A small network was shown many inputs. Here are its activations along a few directions, one row for each input.
Each table varies a few parts of the input and shows all the possible inputs, shuffled.
A made-up example of a description, with smaller parts first: one of 5 places around a ring, together with either a single point or (one of 2 separate values, together with one of 4 places along a line) or one of 11 places around a ring.
Shared parts are said once, and a part with two or three values counts as separate values.
(in the rows, 128 means zero)

Other details of the inputs vary at random and push rows far along two fixed directions, the same in every table; ignore that.

A family of inputs:
row 1: 138,123,118,159,124,165,125,135,152,97,118
row 2: 164,138,102,129,145,121,101,108,156,124,112
row 3: 108,122,132,72,127,60,118,115,98,171,136
row 4: 154,138,101,131,152,107,109,88,157,150,110
row 5: 146,137,131,158,156,133,130,90,143,145,131
row 6: 121,115,140,121,137,130,126,150,114,133,143
row 7: 105,131,137,98,121,91,147,118,101,168,131
row 8: 101,119,156,101,134,94,139,130,93,170,153
row 9: 100,116,143,89,107,101,132,153,96,131,143
row 10: 105,118,147,97,129,111,133,168,87,143,153
row 11: 141,132,118,152,138,126,134,83,154,149,110
row 12: 136,112,132,114,122,171,103,225,112,57,152
row 13: 136,137,124,161,114,168,130,131,151,92,116
row 14: 145,141,118,146,137,128,136,91,145,140,113
row 15: 142,137,119,155,152,128,135,88,149,153,119
row 16: 151,129,106,129,148,108,106,91,156,145,110
row 17: 130,128,123,161,111,166,131,131,156,97,120
row 18: 146,121,119,153,138,153,114,133,152,100,130
row 19: 136,143,126,160,136,135,144,76,146,146,116
row 20: 85,127,154,100,112,84,157,107,89,180,139
row 21: 142,141,126,148,151,122,139,83,139,156,121
row 22: 98,135,147,110,103,116,154,131,97,149,127
row 23: 138,121,118,86,121,115,92,170,118,92,135
row 24: 157,124,112,146,120,178,102,172,155,48,125
row 25: 85,132,148,103,103,102,162,125,92,167,131
row 26: 123,113,136,99,114,144,112,201,100,74,150
row 27: 141,136,122,154,127,155,133,127,143,108,118
row 28: 131,138,122,157,135,138,144,94,146,144,114
row 29: 125,129,125,157,114,159,135,127,148,112,113
row 30: 109,105,138,92,112,133,116,199,95,96,149
Each input here is: one of 5 places around a ring, together with either a single point or one of 5 places along a line.
The inputs of row 27 and row 28 match in every part but the place on the ring of 5. If row 2 is changed in the same way as row 27 into row 28, which row does it become?
> row 4
A walk changes only the place on the line of 5. It starts at row 12 and steps to row 21. List the rest of the walk in order.
> row 14, row 27, row 22
A walk changes only the place on the ring of 5. It starts at row 5 and steps to row 8. List the rest of the walk in order.
> row 6, row 10, row 12

A family of inputs:
row 31: 116,129,132,96,113,119,132,158,100,123,131
row 32: 130,131,135,146,153,119,138,92,132,169,130
row 33: 127,127,125,141,139,117,135,94,140,161,119
row 34: 112,116,136,109,127,121,127,158,110,130,141
row 35: 105,133,142,112,101,138,143,157,103,117,133
row 36: 102,118,143,122,104,138,137,156,111,113,138
row 37: 142,138,133,144,147,127,133,101,130,144,130
row 38: 144,141,112,111,142,95,116,95,135,153,115
row 39: 117,120,135,98,111,125,123,168,105,109,138
row 40: 190,120,88,200,141,221,84,158,211,21,110
row 41: 115,130,135,157,125,135,147,99,140,152,119
row 42: 113,128,132,108,102,133,138,160,105,111,129
row 43: 126,131,137,109,128,131,130,161,100,118,139
row 44: 119,138,137,146,119,133,148,101,130,141,122
row 45: 136,131,133,146,149,127,130,103,133,145,134
row 46: 120,115,134,108,122,131,119,172,111,104,146
row 47: 115,123,135,115,105,136,132,158,113,104,133
row 48: 124,131,130,104,121,126,130,163,105,116,136
row 49: 143,138,124,144,142,127,132,102,140,137,125
row 50: 149,134,114,120,143,104,107,100,145,137,119
row 51: 122,129,129,146,126,126,141,95,140,144,121
row 52: 118,128,129,148,129,125,144,96,142,155,117
row 53: 139,123,113,119,144,103,107,107,143,148,122
row 54: 147,123,111,121,141,115,99,119,149,120,125
The inputs of row 36 and row 41 match in every part but one. If row 54 is changed in the same way as row 36 into row 41, which row does it become?
> row 53
What is each input in this table made of?
> one of 4 places along a line, together with either a single point or one of 5 places along a line
A walk changes only the place on the line of 4. It starts at row 48 and steps to row 49. List the rest of the walk in order.
> row 46, row 34

A family of inputs:
row 55: 123,114,124,66,130,86,97,161,102,132,140
row 56: 156,127,115,177,125,204,112,168,166,50,124
row 57: 117,122,129,70,119,90,113,158,96,129,140
row 58: 108,146,143,87,151,27,153,33,94,247,129
row 59: 99,118,142,107,104,123,142,157,101,126,137
row 60: 147,153,120,192,148,142,151,41,173,166,101
row 61: 117,119,134,71,122,88,111,154,94,131,145
row 62: 110,122,142,112,106,147,134,181,100,102,139
row 63: 136,110,120,81,132,109,86,178,115,102,143
row 64: 99,123,149,109,110,126,143,159,94,127,144
row 65: 93,140,152,115,130,73,176,64,94,221,128
row 66: 182,131,94,153,150,157,92,131,175,79,113
row 67: 182,125,94,149,163,147,80,128,179,90,119
row 68: 148,149,115,194,150,142,151,42,176,162,101
row 69: 108,120,138,113,102,146,133,182,107,97,138
row 70: 147,150,125,194,150,143,148,41,171,164,105
row 71: 178,129,92,152,143,159,87,131,180,74,111
row 72: 153,124,108,175,123,193,117,159,173,59,118
row 73: 89,141,154,116,124,75,172,60,97,220,124
row 74: 92,119,147,96,102,117,144,160,89,133,141
row 75: 95,119,150,101,109,116,147,158,90,135,147
row 76: 98,117,148,106,107,125,140,161,94,124,144
row 77: 100,121,148,111,108,127,140,156,98,126,142
row 78: 147,151,120,192,147,142,149,37,173,167,99
row 79: 104,112,144,109,104,138,132,180,102,101,146
row 80: 152,123,114,173,127,194,116,162,163,60,125
row 81: 97,122,147,101,110,119,147,158,88,136,142
row 82: 126,116,122,71,131,91,97,167,106,127,141
row 83: 181,150,96,167,189,98,114,17,186,190,98
row 84: 156,128,113,177,128,196,117,158,165,64,118
The inputs of row 69 and row 84 match in every part but one. If row 57 is changed in the same way as row 69 into row 84, which row does it become?
> row 66
What is each input in this table made of?
> one of 5 places around a ring, together with either one of 2 separate values or one of 4 places along a line
List by row number the other rows that have the place on the ring of 5 in common with row 75.
> row 56, row 58, row 64, row 67, row 80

--

WORK TO COMPLETE: Repeat only the lines running from the line that contains "row 67: 182,125,94,149,163,147,80,128,179,90,119" through the last line above, inclusive.

TASK RESPONSE:
row 67: 182,125,94,149,163,147,80,128,179,90,119
row 68: 148,149,115,194,150,142,151,42,176,162,101
row 69: 108,120,138,113,102,146,133,182,107,97,138
row 70: 147,150,125,194,150,143,148,41,171,164,105
row 71: 178,129,92,152,143,159,87,131,180,74,111
row 72: 153,124,108,175,123,193,117,159,173,59,118
row 73: 89,141,154,116,124,75,172,60,97,220,124
row 74: 92,119,147,96,102,117,144,160,89,133,141
row 75: 95,119,150,101,109,116,147,158,90,135,147
row 76: 98,117,148,106,107,125,140,161,94,124,144
row 77: 100,121,148,111,108,127,140,156,98,126,142
row 78: 147,151,120,192,147,142,149,37,173,167,99
row 79: 104,112,144,109,104,138,132,180,102,101,146
row 80: 152,123,114,173,127,194,116,162,163,60,125
row 81: 97,122,147,101,110,119,147,158,88,136,142
row 82: 126,116,122,71,131,91,97,167,106,127,141
row 83: 181,150,96,167,189,98,114,17,186,190,98
row 84: 156,128,113,177,128,196,117,158,165,64,118
The inputs of row 69 and row 84 match in every part but one. If row 57 is changed in the same way as row 69 into row 84, which row does it become?
> row 66
What is each input in this table made of?
> one of 5 places around a ring, together with either one of 2 separate values or one of 4 places along a line
List by row number the other rows that have the place on the ring of 5 in common with row 75.
> row 56, row 58, row 64, row 67, row 80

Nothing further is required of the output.